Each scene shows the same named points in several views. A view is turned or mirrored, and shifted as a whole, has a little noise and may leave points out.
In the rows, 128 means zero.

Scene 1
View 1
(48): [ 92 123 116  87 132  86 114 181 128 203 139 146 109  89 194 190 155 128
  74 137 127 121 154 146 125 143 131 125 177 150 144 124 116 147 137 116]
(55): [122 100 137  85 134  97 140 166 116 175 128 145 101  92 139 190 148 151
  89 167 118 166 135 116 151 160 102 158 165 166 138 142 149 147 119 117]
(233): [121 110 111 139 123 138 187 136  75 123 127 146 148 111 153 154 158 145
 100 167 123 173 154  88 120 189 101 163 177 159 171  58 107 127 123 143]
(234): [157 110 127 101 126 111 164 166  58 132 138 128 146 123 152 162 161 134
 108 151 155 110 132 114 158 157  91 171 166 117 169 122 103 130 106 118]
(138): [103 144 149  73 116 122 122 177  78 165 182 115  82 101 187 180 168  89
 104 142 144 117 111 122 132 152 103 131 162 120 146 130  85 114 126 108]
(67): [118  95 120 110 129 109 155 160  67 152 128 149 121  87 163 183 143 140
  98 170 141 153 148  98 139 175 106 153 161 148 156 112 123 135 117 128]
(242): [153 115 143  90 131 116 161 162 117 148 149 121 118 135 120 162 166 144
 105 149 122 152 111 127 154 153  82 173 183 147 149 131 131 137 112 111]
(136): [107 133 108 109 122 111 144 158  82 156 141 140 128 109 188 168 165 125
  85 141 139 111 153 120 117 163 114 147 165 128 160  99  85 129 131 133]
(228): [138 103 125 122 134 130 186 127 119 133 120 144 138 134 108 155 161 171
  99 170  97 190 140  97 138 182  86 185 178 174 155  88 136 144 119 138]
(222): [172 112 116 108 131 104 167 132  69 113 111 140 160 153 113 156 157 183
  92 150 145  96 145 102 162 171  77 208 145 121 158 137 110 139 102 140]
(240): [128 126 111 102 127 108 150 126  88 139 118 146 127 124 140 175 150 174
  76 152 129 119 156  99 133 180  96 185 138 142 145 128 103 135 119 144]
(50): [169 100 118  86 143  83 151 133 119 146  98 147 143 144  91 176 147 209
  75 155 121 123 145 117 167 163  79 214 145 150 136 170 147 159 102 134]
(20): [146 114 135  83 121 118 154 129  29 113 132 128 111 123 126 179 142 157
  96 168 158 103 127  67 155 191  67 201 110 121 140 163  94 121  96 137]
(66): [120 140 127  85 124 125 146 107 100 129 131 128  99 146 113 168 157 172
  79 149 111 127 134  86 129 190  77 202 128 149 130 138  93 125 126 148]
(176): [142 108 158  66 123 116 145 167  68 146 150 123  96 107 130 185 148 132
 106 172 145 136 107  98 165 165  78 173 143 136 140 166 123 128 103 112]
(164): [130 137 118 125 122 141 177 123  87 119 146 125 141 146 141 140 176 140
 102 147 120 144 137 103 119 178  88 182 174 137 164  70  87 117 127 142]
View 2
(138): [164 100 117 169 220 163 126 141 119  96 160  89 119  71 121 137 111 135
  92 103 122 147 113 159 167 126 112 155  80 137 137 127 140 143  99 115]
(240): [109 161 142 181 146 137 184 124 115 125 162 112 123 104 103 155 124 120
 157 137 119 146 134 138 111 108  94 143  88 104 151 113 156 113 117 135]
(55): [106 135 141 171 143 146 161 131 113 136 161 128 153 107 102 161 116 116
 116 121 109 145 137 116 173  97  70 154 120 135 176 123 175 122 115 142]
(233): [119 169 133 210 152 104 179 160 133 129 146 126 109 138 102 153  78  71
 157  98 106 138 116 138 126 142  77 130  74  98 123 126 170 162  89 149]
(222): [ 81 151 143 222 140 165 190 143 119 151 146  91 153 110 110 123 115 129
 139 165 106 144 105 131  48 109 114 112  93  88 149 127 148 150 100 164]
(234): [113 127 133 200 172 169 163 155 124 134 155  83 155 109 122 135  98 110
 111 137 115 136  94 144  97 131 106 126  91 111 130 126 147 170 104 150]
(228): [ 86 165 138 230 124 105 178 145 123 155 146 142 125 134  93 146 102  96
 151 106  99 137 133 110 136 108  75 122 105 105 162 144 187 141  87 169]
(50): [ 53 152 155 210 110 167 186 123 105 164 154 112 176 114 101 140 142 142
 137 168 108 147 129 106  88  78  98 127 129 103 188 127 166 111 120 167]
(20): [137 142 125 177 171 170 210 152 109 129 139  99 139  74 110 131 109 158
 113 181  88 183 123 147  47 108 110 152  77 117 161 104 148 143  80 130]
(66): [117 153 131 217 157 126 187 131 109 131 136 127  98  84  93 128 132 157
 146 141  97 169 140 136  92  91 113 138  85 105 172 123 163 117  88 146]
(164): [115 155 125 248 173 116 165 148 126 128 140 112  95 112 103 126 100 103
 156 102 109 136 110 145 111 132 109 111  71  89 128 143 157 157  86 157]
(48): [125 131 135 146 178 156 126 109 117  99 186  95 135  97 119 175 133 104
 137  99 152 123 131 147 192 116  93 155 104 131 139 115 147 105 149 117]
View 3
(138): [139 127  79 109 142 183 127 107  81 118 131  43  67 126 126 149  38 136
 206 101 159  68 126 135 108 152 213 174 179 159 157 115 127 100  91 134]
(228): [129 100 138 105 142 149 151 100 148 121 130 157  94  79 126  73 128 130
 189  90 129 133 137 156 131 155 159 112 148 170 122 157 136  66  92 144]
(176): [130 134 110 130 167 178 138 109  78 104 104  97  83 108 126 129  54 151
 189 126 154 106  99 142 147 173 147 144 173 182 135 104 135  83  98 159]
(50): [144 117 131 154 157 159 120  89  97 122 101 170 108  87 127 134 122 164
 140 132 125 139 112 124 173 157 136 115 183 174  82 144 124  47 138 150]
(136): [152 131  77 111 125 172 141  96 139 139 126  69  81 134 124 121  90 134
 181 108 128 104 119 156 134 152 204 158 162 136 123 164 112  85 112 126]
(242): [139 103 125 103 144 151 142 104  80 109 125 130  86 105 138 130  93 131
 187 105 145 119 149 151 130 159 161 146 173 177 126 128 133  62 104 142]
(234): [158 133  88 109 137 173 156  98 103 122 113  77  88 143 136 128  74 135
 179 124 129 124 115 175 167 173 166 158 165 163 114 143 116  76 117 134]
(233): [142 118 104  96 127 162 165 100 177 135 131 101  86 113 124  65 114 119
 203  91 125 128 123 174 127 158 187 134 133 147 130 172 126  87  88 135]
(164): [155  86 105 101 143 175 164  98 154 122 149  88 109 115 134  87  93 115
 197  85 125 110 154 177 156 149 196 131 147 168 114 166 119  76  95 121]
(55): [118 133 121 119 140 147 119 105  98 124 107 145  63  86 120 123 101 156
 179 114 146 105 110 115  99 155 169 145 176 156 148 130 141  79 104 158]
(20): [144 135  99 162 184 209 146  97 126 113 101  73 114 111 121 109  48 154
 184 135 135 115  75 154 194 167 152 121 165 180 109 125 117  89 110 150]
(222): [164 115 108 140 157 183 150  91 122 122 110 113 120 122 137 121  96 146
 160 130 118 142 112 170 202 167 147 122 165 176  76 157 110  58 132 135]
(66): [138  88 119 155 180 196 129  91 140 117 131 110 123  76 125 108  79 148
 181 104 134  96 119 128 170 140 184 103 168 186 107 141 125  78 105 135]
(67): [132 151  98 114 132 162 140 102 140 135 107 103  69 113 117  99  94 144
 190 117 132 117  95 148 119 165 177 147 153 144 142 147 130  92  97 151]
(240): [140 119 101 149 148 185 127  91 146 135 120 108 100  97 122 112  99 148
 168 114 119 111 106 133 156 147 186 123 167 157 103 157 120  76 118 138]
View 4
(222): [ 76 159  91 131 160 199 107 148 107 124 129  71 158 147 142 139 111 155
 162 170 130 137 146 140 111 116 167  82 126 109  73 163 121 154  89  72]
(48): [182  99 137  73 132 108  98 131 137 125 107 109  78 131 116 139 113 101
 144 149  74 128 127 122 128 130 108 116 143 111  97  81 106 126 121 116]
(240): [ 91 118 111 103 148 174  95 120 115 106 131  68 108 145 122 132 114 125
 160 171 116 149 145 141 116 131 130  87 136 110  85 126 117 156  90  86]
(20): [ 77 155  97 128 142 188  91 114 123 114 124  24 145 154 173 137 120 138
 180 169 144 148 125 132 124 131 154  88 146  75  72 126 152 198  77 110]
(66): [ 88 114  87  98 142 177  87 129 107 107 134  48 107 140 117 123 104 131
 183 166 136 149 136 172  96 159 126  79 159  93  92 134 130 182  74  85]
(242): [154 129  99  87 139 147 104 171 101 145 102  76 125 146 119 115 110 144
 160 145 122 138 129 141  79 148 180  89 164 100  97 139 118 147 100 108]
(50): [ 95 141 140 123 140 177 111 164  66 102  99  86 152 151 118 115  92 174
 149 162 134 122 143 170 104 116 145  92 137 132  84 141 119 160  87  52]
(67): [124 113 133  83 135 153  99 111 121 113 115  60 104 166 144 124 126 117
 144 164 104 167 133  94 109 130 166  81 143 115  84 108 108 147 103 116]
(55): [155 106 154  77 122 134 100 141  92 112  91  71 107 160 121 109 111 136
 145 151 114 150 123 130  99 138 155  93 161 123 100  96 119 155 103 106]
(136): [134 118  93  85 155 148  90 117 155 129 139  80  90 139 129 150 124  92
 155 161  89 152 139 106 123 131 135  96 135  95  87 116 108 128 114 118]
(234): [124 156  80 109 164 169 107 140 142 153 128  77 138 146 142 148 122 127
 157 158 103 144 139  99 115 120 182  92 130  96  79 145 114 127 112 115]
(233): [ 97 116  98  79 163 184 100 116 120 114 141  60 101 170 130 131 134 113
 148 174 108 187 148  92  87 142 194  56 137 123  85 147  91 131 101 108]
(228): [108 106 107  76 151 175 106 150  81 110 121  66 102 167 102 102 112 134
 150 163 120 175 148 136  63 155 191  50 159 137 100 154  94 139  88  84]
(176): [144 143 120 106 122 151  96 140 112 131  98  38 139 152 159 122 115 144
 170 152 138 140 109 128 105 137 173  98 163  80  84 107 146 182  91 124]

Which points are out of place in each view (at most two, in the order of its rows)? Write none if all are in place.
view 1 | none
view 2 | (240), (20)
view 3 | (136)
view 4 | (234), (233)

◆ ◆ ◆ ◆ ◆

-- Work item --
In the data above, repeat exactly each line from the first through the line that contains "(138): [103 144", and give nothing else.

-- Answer box --
Each scene shows the same named points in several views. A view is turned or mirrored, and shifted as a whole, has a little noise and may leave points out.
In the rows, 128 means zero.

Scene 1
View 1
(48): [ 92 123 116  87 132  86 114 181 128 203 139 146 109  89 194 190 155 128
  74 137 127 121 154 146 125 143 131 125 177 150 144 124 116 147 137 116]
(55): [122 100 137  85 134  97 140 166 116 175 128 145 101  92 139 190 148 151
  89 167 118 166 135 116 151 160 102 158 165 166 138 142 149 147 119 117]
(233): [121 110 111 139 123 138 187 136  75 123 127 146 148 111 153 154 158 145
 100 167 123 173 154  88 120 189 101 163 177 159 171  58 107 127 123 143]
(234): [157 110 127 101 126 111 164 166  58 132 138 128 146 123 152 162 161 134
 108 151 155 110 132 114 158 157  91 171 166 117 169 122 103 130 106 118]
(138): [103 144 149  73 116 122 122 177  78 165 182 115  82 101 187 180 168  89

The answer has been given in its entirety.